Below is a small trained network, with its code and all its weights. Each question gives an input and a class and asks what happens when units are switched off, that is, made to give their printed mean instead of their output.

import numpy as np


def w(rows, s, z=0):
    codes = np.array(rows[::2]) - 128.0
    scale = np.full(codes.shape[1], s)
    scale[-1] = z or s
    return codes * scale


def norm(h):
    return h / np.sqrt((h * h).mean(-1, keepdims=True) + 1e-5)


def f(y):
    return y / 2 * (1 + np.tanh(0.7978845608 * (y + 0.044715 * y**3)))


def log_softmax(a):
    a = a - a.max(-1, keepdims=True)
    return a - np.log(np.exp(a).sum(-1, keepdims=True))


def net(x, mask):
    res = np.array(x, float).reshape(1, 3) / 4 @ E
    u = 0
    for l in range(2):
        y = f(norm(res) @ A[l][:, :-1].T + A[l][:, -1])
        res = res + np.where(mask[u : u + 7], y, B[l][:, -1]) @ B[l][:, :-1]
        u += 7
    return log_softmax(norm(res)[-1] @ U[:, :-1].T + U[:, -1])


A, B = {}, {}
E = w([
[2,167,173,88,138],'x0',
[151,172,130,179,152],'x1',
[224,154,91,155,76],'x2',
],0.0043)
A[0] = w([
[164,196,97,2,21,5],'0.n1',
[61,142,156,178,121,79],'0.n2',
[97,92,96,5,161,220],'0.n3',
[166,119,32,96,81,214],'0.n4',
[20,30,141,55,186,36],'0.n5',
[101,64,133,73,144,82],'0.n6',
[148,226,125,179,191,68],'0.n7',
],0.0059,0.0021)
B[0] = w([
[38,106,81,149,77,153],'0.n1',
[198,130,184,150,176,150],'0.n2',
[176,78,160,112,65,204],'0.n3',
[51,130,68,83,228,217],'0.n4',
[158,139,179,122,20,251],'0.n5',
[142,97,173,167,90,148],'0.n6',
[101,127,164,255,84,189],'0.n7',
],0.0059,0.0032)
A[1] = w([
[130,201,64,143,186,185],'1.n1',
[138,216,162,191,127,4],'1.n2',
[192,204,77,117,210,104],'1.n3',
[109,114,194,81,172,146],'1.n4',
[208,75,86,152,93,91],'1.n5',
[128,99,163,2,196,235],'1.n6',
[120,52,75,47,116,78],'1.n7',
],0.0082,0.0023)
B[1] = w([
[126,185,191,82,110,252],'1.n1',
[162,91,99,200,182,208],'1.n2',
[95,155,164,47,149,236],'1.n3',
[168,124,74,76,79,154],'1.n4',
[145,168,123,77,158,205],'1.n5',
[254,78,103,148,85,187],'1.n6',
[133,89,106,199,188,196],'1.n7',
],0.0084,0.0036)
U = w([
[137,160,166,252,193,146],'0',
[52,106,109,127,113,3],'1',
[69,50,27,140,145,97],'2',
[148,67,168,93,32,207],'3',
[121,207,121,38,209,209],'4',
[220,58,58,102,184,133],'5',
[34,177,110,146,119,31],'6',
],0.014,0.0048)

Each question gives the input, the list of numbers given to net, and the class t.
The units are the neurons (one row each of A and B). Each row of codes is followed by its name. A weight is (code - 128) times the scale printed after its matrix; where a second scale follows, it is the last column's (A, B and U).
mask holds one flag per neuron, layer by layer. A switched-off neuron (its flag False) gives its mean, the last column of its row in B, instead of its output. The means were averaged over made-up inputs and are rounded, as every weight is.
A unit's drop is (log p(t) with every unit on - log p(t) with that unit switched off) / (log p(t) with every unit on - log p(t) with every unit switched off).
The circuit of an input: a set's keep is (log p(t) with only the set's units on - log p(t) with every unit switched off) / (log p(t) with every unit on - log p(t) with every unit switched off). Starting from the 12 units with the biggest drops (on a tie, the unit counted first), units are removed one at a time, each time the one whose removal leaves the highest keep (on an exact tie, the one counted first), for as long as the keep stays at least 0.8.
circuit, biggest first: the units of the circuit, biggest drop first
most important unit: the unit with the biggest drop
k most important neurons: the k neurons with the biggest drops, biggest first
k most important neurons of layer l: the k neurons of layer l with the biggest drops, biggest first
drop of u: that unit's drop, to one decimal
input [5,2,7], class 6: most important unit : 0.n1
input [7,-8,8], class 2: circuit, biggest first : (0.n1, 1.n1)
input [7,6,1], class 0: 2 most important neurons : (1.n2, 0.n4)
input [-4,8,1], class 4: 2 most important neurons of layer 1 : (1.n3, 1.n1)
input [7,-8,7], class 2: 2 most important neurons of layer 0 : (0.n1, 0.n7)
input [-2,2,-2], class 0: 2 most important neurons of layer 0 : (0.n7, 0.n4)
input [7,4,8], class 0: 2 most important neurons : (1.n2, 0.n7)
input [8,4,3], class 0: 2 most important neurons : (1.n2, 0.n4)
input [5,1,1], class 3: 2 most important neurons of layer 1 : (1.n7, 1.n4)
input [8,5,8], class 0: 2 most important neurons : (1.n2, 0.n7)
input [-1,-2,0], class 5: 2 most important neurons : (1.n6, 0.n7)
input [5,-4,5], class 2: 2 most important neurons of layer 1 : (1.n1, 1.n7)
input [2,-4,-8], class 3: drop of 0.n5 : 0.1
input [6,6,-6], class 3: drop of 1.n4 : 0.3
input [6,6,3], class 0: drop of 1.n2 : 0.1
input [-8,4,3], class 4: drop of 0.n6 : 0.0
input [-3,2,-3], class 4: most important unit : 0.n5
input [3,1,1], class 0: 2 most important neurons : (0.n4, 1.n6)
= = = =
# Task brief
Return the whole listing as it stands. Nothing may be altered.

# Exercise solution
Below is a small trained network, with its code and all its weights. Each question gives an input and a class and asks what happens when units are switched off, that is, made to give their printed mean instead of their output.

import numpy as np


def w(rows, s, z=0):
    codes = np.array(rows[::2]) - 128.0
    scale = np.full(codes.shape[1], s)
    scale[-1] = z or s
    return codes * scale


def norm(h):
    return h / np.sqrt((h * h).mean(-1, keepdims=True) + 1e-5)


def f(y):
    return y / 2 * (1 + np.tanh(0.7978845608 * (y + 0.044715 * y**3)))


def log_softmax(a):
    a = a - a.max(-1, keepdims=True)
    return a - np.log(np.exp(a).sum(-1, keepdims=True))


def net(x, mask):
    res = np.array(x, float).reshape(1, 3) / 4 @ E
    u = 0
    for l in range(2):
        y = f(norm(res) @ A[l][:, :-1].T + A[l][:, -1])
        res = res + np.where(mask[u : u + 7], y, B[l][:, -1]) @ B[l][:, :-1]
        u += 7
    return log_softmax(norm(res)[-1] @ U[:, :-1].T + U[:, -1])


A, B = {}, {}
E = w([
[2,167,173,88,138],'x0',
[151,172,130,179,152],'x1',
[224,154,91,155,76],'x2',
],0.0043)
A[0] = w([
[164,196,97,2,21,5],'0.n1',
[61,142,156,178,121,79],'0.n2',
[97,92,96,5,161,220],'0.n3',
[166,119,32,96,81,214],'0.n4',
[20,30,141,55,186,36],'0.n5',
[101,64,133,73,144,82],'0.n6',
[148,226,125,179,191,68],'0.n7',
],0.0059,0.0021)
B[0] = w([
[38,106,81,149,77,153],'0.n1',
[198,130,184,150,176,150],'0.n2',
[176,78,160,112,65,204],'0.n3',
[51,130,68,83,228,217],'0.n4',
[158,139,179,122,20,251],'0.n5',
[142,97,173,167,90,148],'0.n6',
[101,127,164,255,84,189],'0.n7',
],0.0059,0.0032)
A[1] = w([
[130,201,64,143,186,185],'1.n1',
[138,216,162,191,127,4],'1.n2',
[192,204,77,117,210,104],'1.n3',
[109,114,194,81,172,146],'1.n4',
[208,75,86,152,93,91],'1.n5',
[128,99,163,2,196,235],'1.n6',
[120,52,75,47,116,78],'1.n7',
],0.0082,0.0023)
B[1] = w([
[126,185,191,82,110,252],'1.n1',
[162,91,99,200,182,208],'1.n2',
[95,155,164,47,149,236],'1.n3',
[168,124,74,76,79,154],'1.n4',
[145,168,123,77,158,205],'1.n5',
[254,78,103,148,85,187],'1.n6',
[133,89,106,199,188,196],'1.n7',
],0.0084,0.0036)
U = w([
[137,160,166,252,193,146],'0',
[52,106,109,127,113,3],'1',
[69,50,27,140,145,97],'2',
[148,67,168,93,32,207],'3',
[121,207,121,38,209,209],'4',
[220,58,58,102,184,133],'5',
[34,177,110,146,119,31],'6',
],0.014,0.0048)

Each question gives the input, the list of numbers given to net, and the class t.
The units are the neurons (one row each of A and B). Each row of codes is followed by its name. A weight is (code - 128) times the scale printed after its matrix; where a second scale follows, it is the last column's (A, B and U).
mask holds one flag per neuron, layer by layer. A switched-off neuron (its flag False) gives its mean, the last column of its row in B, instead of its output. The means were averaged over made-up inputs and are rounded, as every weight is.
A unit's drop is (log p(t) with every unit on - log p(t) with that unit switched off) / (log p(t) with every unit on - log p(t) with every unit switched off).
The circuit of an input: a set's keep is (log p(t) with only the set's units on - log p(t) with every unit switched off) / (log p(t) with every unit on - log p(t) with every unit switched off). Starting from the 12 units with the biggest drops (on a tie, the unit counted first), units are removed one at a time, each time the one whose removal leaves the highest keep (on an exact tie, the one counted first), for as long as the keep stays at least 0.8.
circuit, biggest first: the units of the circuit, biggest drop first
most important unit: the unit with the biggest drop
k most important neurons: the k neurons with the biggest drops, biggest first
k most important neurons of layer l: the k neurons of layer l with the biggest drops, biggest first
drop of u: that unit's drop, to one decimal
input [5,2,7], class 6: most important unit : 0.n1
input [7,-8,8], class 2: circuit, biggest first : (0.n1, 1.n1)
input [7,6,1], class 0: 2 most important neurons : (1.n2, 0.n4)
input [-4,8,1], class 4: 2 most important neurons of layer 1 : (1.n3, 1.n1)
input [7,-8,7], class 2: 2 most important neurons of layer 0 : (0.n1, 0.n7)
input [-2,2,-2], class 0: 2 most important neurons of layer 0 : (0.n7, 0.n4)
input [7,4,8], class 0: 2 most important neurons : (1.n2, 0.n7)
input [8,4,3], class 0: 2 most important neurons : (1.n2, 0.n4)
input [5,1,1], class 3: 2 most important neurons of layer 1 : (1.n7, 1.n4)
input [8,5,8], class 0: 2 most important neurons : (1.n2, 0.n7)
input [-1,-2,0], class 5: 2 most important neurons : (1.n6, 0.n7)
input [5,-4,5], class 2: 2 most important neurons of layer 1 : (1.n1, 1.n7)
input [2,-4,-8], class 3: drop of 0.n5 : 0.1
input [6,6,-6], class 3: drop of 1.n4 : 0.3
input [6,6,3], class 0: drop of 1.n2 : 0.1
input [-8,4,3], class 4: drop of 0.n6 : 0.0
input [-3,2,-3], class 4: most important unit : 0.n5
input [3,1,1], class 0: 2 most important neurons : (0.n4, 1.n6)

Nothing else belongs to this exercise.